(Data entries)

Here is a tiny trained network, its code and every weight. The questions are about switching its units off for an input and a class, where a switched-off unit gives its printed mean instead of its output.

import numpy as np


def w(rows, s, z=0):
    codes = np.array(rows[::2]) - 128.0
    scale = np.full(codes.shape[1], s)
    scale[-1] = z or s
    return codes * scale


def f(y):
    return y / 2 * (1 + np.tanh(0.7978845608 * (y + 0.044715 * y**3)))


def log_softmax(a):
    a = a - a.max(-1, keepdims=True)
    return a - np.log(np.exp(a).sum(-1, keepdims=True))


def net(x, mask):
    res = np.array(x, float).reshape(1, 7) / 4 @ E
    y = f(res @ A[0][:, :-1].T + A[0][:, -1])
    res = res + np.where(mask, y, B[0][:, -1]) @ B[0][:, :-1]
    return log_softmax(res[-1] @ U[:, :-1].T + U[:, -1])


A, B = {}, {}
E = w([
[143,223,210,13,91,209,30,52,230,186,147,18],'x0',
[126,113,136,116,122,124,122,126,122,121,117,125],'x1',
[136,112,122,123,128,130,135,129,136,140,127,128],'x2',
[254,82,202,188,250,217,136,56,139,30,121,144],'x3',
[140,133,115,127,121,124,123,118,125,131,132,133],'x4',
[130,120,117,126,130,133,146,134,142,128,120,117],'x5',
[131,124,128,111,134,130,130,137,119,121,116,116],'x6',
],0.0077)
A[0] = w([
[139,123,128,110,131,105,132,109,120,130,129,129,123],'N0',
[105,126,143,158,121,118,115,116,140,120,118,123,110],'N1',
[153,191,198,21,121,209,60,32,221,151,161,12,128],'N2',
[230,90,181,163,187,188,118,100,180,46,137,173,73],'N3',
[128,40,61,224,173,76,178,210,6,75,120,234,109],'N4',
[1,169,52,85,32,31,108,223,124,225,132,99,3],'N5',
[118,36,61,222,177,32,208,205,20,47,130,240,142],'N6',
[99,104,115,134,138,154,108,133,140,130,137,131,125],'N7',
[136,122,103,104,125,119,120,103,131,117,123,145,102],'N8',
[232,108,162,188,217,228,129,56,108,72,104,134,85],'N9',
[233,83,185,179,250,175,128,47,145,61,134,126,66],'N10',
[140,144,149,126,115,138,129,156,122,126,124,151,108],'N11',
],0.0049,0.0016)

## WORK ITEM
Search the records for lines holding the word "keepdims", then copy each line you find.

## TASK OUTPUT
    a = a - a.max(-1, keepdims=True)
    return a - np.log(np.exp(a).sum(-1, keepdims=True))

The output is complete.